Lines in the listing below that contain the string "made" are to be found and copied.

Start of DATASET ENTRIES

Below is a small trained network, with its code and all its weights. Each question gives an input and a class and asks what happens when units are switched off, that is, made to give their printed mean instead of their output.

import numpy as np


def w(rows, s, z=0):
    codes = np.array(rows[::2]) - 128.0
    scale = np.full(codes.shape[1], s)
    scale[-1] = z or s
    return codes * scale


def f(y):
    return np.maximum(y, 0)


def log_softmax(a):
    a = a - a.max(-1, keepdims=True)
    return a - np.log(np.exp(a).sum(-1, keepdims=True))


def net(x, mask):
    res = np.array(x, float).reshape(1, 5) / 4 @ E
    y = f(res @ A[0][:, :-1].T + A[0][:, -1])
    res = res + np.where(mask, y, B[0][:, -1]) @ B[0][:, :-1]
    return log_softmax(res[-1] @ U[:, :-1].T + U[:, -1])


A, B = {}, {}
E = w([
[76,145,154,15,178,199,71,62,101,133,140],'x0',
[31,31,119,126,182,46,113,175,118,182,126],'x1',
[152,45,168,107,119,83,140,35,236,95,95],'x2',
[123,78,53,146,75,245,117,123,166,223,84],'x3',
[152,110,160,192,188,184,2,179,199,105,174],'x4',
],0.0078)
A[0] = w([
[92,195,76,119,114,153,137,166,108,156,181,26],'neuron 0',
[183,118,171,198,190,201,12,142,181,83,197,162],'neuron 1',
[154,86,149,78,103,89,135,87,195,116,95,33],'neuron 2',
[149,101,112,241,99,85,142,169,155,125,152,134],'neuron 3',
[109,173,67,125,148,136,118,191,79,155,111,9],'neuron 4',
[101,190,125,153,112,153,96,200,51,146,100,10],'neuron 5',
[60,78,111,131,159,89,60,182,158,161,146,107],'neuron 6',
[133,84,169,89,122,120,104,64,164,114,105,154],'neuron 7',
[127,159,173,105,192,44,144,122,88,105,177,73],'neuron 8',
[164,113,105,217,79,86,178,199,131,107,131,127],'neuron 9',
[215,216,127,132,44,178,134,84,135,80,122,200],'neuron 10',
[78,111,172,14,195,188,35,63,103,145,178,94],'neuron 11',
[144,145,112,146,136,150,99,180,86,138,172,18],'neuron 12',
[63,144,145,9,181,192,102,72,101,116,152,170],'neuron 13',
[97,142,98,76,49,94,213,69,47,133,72,105],'neuron 14',
[109,151,84,125,121,122,124,166,66,139,116,55],'neuron 15',
[96,119,80,151,79,200,122,143,122,214,53,4],'neuron 16',
[136,187,108,141,154,114,121,167,56,121,157,25],'neuron 17',
[134,181,185,123,154,48,142,132,74,58,169,59],'neuron 18',
[109,155,72,40,63,75,251,78,42,140,31,8],'neuron 19',
[112,183,79,141,137,131,134,165,68,143,156,24],'neuron 20',
[37,42,110,127,161,49,142,136,93,192,111,108],'neuron 21',
[100,176,111,79,139,166,101,160,62,153,175,50],'neuron 22',
[106,83,23,147,125,225,116,125,162,189,86,102],'neuron 23',
[131,92,145,143,118,107,145,61,222,91,108,83],'neuron 24',
[143,82,121,101,123,94,110,54,218,101,79,55],'neuron 25',
[2,40,133,122,173,60,132,178,106,198,113,120],'neuron 26',
[207,198,115,102,129,176,141,92,162,98,125,55],'neuron 27',
[121,91,89,158,77,187,130,118,136,233,91,51],'neuron 28',
[104,155,202,155,180,80,133,145,89,32,179,61],'neuron 29',
[95,72,113,144,179,100,114,108,150,143,139,94],'neuron 30',
],0.0066,0.0016)
B[0] = w([
[152,88,130,193,177,147,191,95,112,95,139,166],'neuron 0',
[32,163,140,105,133,171,48,206,195,6,84,232],'neuron 1',
[106,55,141,169,187,189,192,57,64,103,156,182],'neuron 2',
[171,121,36,90,114,55,180,211,113,180,49,186],'neuron 3',
[124,96,133,172,164,183,173,90,94,94,154,165],'neuron 4',
[114,71,142,187,197,166,159,98,70,89,156,175],'neuron 5',
[82,222,176,144,51,174,137,113,156,76,102,179],'neuron 6',
[115,109,130,206,200,144,204,120,61,128,104,188],'neuron 7',
[166,98,149,107,84,110,97,55,195,140,189,193],'neuron 8',
[191,86,39,120,151,46,183,189,123,186,62,191],'neuron 9',
[102,219,173,166,39,131,175,98,93,161,98,234],'neuron 10',
[202,131,32,98,130,46,186,207,111,173,57,227],'neuron 11',
[103,91,150,185,188,192,157,136,108,77,142,161],'neuron 12',
[219,133,8,88,118,34,202,192,117,215,71,227],'neuron 13',
[57,126,138,87,167,140,22,207,203,20,61,232],'neuron 14',
[118,113,110,158,147,163,140,112,110,85,142,158],'neuron 15',
[197,81,151,88,103,130,116,82,161,148,184,190],'neuron 16',
[147,89,135,154,156,175,136,94,97,133,161,168],'neuron 17',
[213,65,149,86,88,101,99,54,169,162,193,200],'neuron 18',
[32,121,129,101,169,169,1,187,208,14,101,254],'neuron 19',
[125,67,136,162,178,178,161,85,100,79,134,166],'neuron 20',
[123,211,181,181,43,178,155,96,116,111,103,214],'neuron 21',
[139,94,106,176,164,123,170,130,81,115,115,178],'neuron 22',
[184,80,141,65,93,61,88,82,190,132,206,208],'neuron 23',
[111,78,145,199,207,176,171,102,77,90,109,186],'neuron 24',
[97,67,152,201,186,172,189,103,59,81,135,192],'neuron 25',
[156,235,167,161,53,170,148,88,105,111,117,222],'neuron 26',
[134,187,136,151,84,172,142,124,105,158,130,197],'neuron 27',
[199,60,156,54,108,76,107,54,192,127,198,192],'neuron 28',
[186,66,126,59,86,104,79,69,189,119,187,195],'neuron 29',
[100,173,133,142,110,182,144,117,118,96,101,165],'neuron 30',
],0.0056,0.0097)
U = w([
[121,75,138,178,230,163,183,88,83,113,136,61],'0',
[171,83,139,71,88,99,92,69,168,135,206,102],'1',
[76,147,131,110,158,148,53,196,170,89,85,179],'2',
[168,132,71,110,133,63,193,193,110,160,60,122],'3',
[120,253,164,148,51,160,163,90,110,126,104,100],'4',
[100,135,144,116,143,97,121,138,119,154,117,255],'5',
],0.011,0.0026)

Each question gives the input, the list of numbers given to net, and the class t.
The units are the neurons (one row each of A and B). Each row of codes is followed by its name. A weight is (code - 128) times the scale printed after its matrix; where a second scale follows, it is the last column's (A, B and U).
mask holds one flag per neuron, in row order. A switched-off neuron (its flag False) gives its mean, the last column of its row in B, instead of its output. The means were averaged over made-up inputs and are rounded, as every weight is.
A unit's drop is (log p(t) with every unit on - log p(t) with that unit switched off) / (log p(t) with every unit on - log p(t) with every unit switched off).
The circuit of an input: a set's keep is (log p(t) with only the set's units on - log p(t) with every unit switched off) / (log p(t) with every unit on - log p(t) with every unit switched off). Starting from the 12 units with the biggest drops (on a tie, the unit counted first), units are removed one at a time, each time the one whose removal leaves the highest keep (on an exact tie, the one counted first), for as long as the keep stays at least 0.8.
circuit, biggest first: the units of the circuit, biggest drop first
unit that matters most: the unit with the biggest drop
k most important neurons: the k neurons with the biggest drops, biggest first
drop of u: that unit's drop, to one decimal
input [8,7,2,-6,-1], class 3: circuit, biggest first : (neuron 11)
input [6,-2,4,-5,-4], class 3: 2 most important neurons : (neuron 13; neuron 11)
input [-8,-7,-6,8,-2], class 1: circuit, biggest first : (neuron 28; neuron 23)
input [5,8,3,1,2], class 4: circuit, biggest first : (neuron 26; neuron 21)
input [-7,8,-2,4,5], class 4: 3 most important neurons : (neuron 6; neuron 26; neuron 21)
input [-7,-8,8,8,-3], class 0: 2 most important neurons : (neuron 24; neuron 25)
input [-8,-6,-7,5,0], class 3: 2 most important neurons : (neuron 9; neuron 3)
input [-2,7,5,-4,-7], class 2: 3 most important neurons : (neuron 19; neuron 14; neuron 10)
input [-8,-5,-6,3,-8], class 2: 4 most important neurons : (neuron 19; neuron 14; neuron 13; neuron 11)
input [-1,3,-2,-4,3], class 1: circuit, biggest first : (neuron 29; neuron 18)
input [-7,1,0,-5,4], class 3: 2 most important neurons : (neuron 3; neuron 9)
input [-5,-4,-4,-1,-5], class 2: circuit, biggest first : (neuron 19; neuron 14)
input [6,7,-2,-7,6], class 1: 2 most important neurons : (neuron 29; neuron 8)
input [-6,-7,-1,-7,-4], class 1: 2 most important neurons : (neuron 18; neuron 29)
input [-2,8,-8,-7,-8], class 0: 2 most important neurons : (neuron 20; neuron 5)
input [1,-7,1,8,-2], class 1: circuit, biggest first : (neuron 23)
input [-4,6,4,-8,3], class 1: 2 most important neurons : (neuron 29; neuron 18)
input [2,-7,2,-5,-7], class 2: 4 most important neurons : (neuron 19; neuron 14; neuron 26; neuron 21)
input [4,-4,4,-5,-8], class 2: drop of neuron 14 : 0.3
input [-8,-8,-8,2,-1], class 0: drop of neuron 5 : 0.3
input [-4,-1,-4,3,-6], class 2: drop of neuron 14 : 0.2
input [8,7,-3,0,0], class 3: unit that matters most : neuron 11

End of DATASET ENTRIES

- _TASK ANSWER_:
Below is a small trained network, with its code and all its weights. Each question gives an input and a class and asks what happens when units are switched off, that is, made to give their printed mean instead of their output.
mask holds one flag per neuron, in row order. A switched-off neuron (its flag False) gives its mean, the last column of its row in B, instead of its output. The means were averaged over made-up inputs and are rounded, as every weight is.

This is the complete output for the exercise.